### Exercise requirements
The expected output is the first line of the data below and every line after it, up to and including the line containing "[129 164 112]", each reproduced exactly.

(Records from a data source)
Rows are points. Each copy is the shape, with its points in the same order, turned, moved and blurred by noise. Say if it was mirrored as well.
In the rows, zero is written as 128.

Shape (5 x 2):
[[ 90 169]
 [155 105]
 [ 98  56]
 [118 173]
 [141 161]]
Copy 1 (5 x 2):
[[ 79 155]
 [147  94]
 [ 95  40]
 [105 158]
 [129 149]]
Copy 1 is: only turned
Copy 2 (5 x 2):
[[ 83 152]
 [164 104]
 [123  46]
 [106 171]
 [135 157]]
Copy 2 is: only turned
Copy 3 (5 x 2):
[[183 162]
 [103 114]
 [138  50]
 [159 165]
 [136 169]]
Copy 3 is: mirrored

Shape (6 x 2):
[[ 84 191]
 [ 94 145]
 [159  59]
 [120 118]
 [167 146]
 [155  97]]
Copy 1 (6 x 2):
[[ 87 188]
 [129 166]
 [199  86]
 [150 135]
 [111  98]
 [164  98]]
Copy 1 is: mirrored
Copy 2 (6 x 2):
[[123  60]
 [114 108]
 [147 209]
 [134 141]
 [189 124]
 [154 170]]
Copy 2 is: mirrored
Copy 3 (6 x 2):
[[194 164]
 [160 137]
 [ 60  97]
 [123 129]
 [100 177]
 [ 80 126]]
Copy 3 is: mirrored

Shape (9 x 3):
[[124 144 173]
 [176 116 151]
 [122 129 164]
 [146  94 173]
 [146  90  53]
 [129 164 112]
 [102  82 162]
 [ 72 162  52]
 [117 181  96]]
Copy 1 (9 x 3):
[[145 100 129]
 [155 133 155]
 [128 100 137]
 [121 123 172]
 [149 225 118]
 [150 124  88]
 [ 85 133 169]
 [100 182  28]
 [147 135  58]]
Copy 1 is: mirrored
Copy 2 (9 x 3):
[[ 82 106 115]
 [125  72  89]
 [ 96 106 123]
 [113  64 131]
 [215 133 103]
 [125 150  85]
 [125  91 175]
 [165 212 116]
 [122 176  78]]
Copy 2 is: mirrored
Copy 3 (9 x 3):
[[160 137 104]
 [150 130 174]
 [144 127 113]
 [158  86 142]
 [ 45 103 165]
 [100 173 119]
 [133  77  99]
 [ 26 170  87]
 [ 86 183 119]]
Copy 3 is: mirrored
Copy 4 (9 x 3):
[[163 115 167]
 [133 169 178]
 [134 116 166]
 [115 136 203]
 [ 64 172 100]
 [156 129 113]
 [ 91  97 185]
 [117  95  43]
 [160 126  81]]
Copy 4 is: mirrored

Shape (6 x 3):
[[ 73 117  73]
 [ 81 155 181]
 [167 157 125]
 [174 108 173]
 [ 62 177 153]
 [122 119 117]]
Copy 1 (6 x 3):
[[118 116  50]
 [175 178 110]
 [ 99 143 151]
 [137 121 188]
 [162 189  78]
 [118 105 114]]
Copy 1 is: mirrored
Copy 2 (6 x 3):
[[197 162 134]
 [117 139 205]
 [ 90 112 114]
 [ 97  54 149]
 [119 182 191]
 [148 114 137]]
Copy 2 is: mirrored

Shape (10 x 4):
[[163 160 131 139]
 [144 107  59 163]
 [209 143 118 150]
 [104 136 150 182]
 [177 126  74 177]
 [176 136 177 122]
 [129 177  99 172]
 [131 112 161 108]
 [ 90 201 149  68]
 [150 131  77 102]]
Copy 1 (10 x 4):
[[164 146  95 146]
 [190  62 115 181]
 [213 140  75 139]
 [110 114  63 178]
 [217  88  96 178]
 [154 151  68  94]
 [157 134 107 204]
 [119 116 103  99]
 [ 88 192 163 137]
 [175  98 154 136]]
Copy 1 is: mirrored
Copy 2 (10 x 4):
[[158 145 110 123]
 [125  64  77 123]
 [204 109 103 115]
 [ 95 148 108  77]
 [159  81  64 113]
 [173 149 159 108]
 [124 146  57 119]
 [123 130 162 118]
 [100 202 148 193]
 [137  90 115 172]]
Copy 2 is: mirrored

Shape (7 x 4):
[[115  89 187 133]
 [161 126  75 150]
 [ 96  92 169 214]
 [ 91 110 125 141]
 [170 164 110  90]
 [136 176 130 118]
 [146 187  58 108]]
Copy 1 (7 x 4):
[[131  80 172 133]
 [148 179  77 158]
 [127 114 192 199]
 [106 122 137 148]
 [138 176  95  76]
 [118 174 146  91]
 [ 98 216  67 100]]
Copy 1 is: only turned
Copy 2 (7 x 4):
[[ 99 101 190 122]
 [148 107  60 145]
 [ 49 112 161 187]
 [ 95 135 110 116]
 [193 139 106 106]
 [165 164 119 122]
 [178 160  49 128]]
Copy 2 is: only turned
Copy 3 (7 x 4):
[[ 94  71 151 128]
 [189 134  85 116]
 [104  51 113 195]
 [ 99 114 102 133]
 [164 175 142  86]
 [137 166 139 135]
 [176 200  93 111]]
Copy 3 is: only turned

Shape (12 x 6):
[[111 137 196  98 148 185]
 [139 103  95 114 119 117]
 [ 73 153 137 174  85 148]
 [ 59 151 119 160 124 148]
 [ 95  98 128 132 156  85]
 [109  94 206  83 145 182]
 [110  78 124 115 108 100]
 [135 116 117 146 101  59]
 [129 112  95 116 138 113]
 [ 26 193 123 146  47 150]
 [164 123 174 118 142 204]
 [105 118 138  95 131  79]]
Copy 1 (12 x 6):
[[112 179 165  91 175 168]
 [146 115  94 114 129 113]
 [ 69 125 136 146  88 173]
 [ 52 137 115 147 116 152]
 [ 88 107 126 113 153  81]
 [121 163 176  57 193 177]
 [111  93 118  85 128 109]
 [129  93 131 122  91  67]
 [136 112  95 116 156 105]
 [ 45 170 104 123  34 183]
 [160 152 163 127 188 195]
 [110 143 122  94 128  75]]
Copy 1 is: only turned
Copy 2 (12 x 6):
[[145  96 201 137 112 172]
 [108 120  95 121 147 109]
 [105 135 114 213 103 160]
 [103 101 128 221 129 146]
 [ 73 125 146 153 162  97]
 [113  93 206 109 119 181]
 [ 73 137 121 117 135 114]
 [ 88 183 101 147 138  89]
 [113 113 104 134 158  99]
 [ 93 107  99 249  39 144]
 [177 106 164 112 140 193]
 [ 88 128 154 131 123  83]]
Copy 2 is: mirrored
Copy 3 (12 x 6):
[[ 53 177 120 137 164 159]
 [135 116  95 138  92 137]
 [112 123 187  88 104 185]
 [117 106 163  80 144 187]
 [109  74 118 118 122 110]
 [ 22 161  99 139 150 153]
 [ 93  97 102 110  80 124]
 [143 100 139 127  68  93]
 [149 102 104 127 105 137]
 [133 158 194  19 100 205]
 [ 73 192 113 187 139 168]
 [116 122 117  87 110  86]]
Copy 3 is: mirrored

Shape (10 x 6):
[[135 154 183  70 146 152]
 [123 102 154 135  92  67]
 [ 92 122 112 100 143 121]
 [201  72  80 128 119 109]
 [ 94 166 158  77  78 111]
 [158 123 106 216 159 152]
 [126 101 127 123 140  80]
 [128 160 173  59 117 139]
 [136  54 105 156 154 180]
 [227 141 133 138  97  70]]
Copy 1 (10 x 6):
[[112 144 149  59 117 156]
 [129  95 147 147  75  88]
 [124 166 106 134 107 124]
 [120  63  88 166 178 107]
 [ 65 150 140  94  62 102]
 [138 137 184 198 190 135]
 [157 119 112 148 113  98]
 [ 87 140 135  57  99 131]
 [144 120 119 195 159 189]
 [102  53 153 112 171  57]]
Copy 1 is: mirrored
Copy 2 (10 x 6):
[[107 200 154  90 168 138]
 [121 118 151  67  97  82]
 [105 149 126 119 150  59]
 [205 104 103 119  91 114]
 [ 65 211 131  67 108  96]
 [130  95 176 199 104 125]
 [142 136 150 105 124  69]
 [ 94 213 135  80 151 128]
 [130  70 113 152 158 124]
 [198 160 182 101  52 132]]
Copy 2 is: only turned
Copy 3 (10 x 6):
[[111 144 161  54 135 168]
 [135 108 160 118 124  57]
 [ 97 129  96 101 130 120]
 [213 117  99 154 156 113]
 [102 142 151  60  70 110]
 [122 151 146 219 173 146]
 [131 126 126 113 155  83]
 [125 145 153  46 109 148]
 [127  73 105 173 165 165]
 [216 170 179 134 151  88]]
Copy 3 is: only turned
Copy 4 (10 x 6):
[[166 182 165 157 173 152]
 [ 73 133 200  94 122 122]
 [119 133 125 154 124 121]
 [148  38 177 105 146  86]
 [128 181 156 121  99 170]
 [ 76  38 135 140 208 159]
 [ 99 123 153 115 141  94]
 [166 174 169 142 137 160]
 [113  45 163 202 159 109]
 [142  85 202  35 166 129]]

### Solution to the exercise
Rows are points. Each copy is the shape, with its points in the same order, turned, moved and blurred by noise. Say if it was mirrored as well.
In the rows, zero is written as 128.

Shape (5 x 2):
[[ 90 169]
 [155 105]
 [ 98  56]
 [118 173]
 [141 161]]
Copy 1 (5 x 2):
[[ 79 155]
 [147  94]
 [ 95  40]
 [105 158]
 [129 149]]
Copy 1 is: only turned
Copy 2 (5 x 2):
[[ 83 152]
 [164 104]
 [123  46]
 [106 171]
 [135 157]]
Copy 2 is: only turned
Copy 3 (5 x 2):
[[183 162]
 [103 114]
 [138  50]
 [159 165]
 [136 169]]
Copy 3 is: mirrored

Shape (6 x 2):
[[ 84 191]
 [ 94 145]
 [159  59]
 [120 118]
 [167 146]
 [155  97]]
Copy 1 (6 x 2):
[[ 87 188]
 [129 166]
 [199  86]
 [150 135]
 [111  98]
 [164  98]]
Copy 1 is: mirrored
Copy 2 (6 x 2):
[[123  60]
 [114 108]
 [147 209]
 [134 141]
 [189 124]
 [154 170]]
Copy 2 is: mirrored
Copy 3 (6 x 2):
[[194 164]
 [160 137]
 [ 60  97]
 [123 129]
 [100 177]
 [ 80 126]]
Copy 3 is: mirrored

Shape (9 x 3):
[[124 144 173]
 [176 116 151]
 [122 129 164]
 [146  94 173]
 [146  90  53]
 [129 164 112]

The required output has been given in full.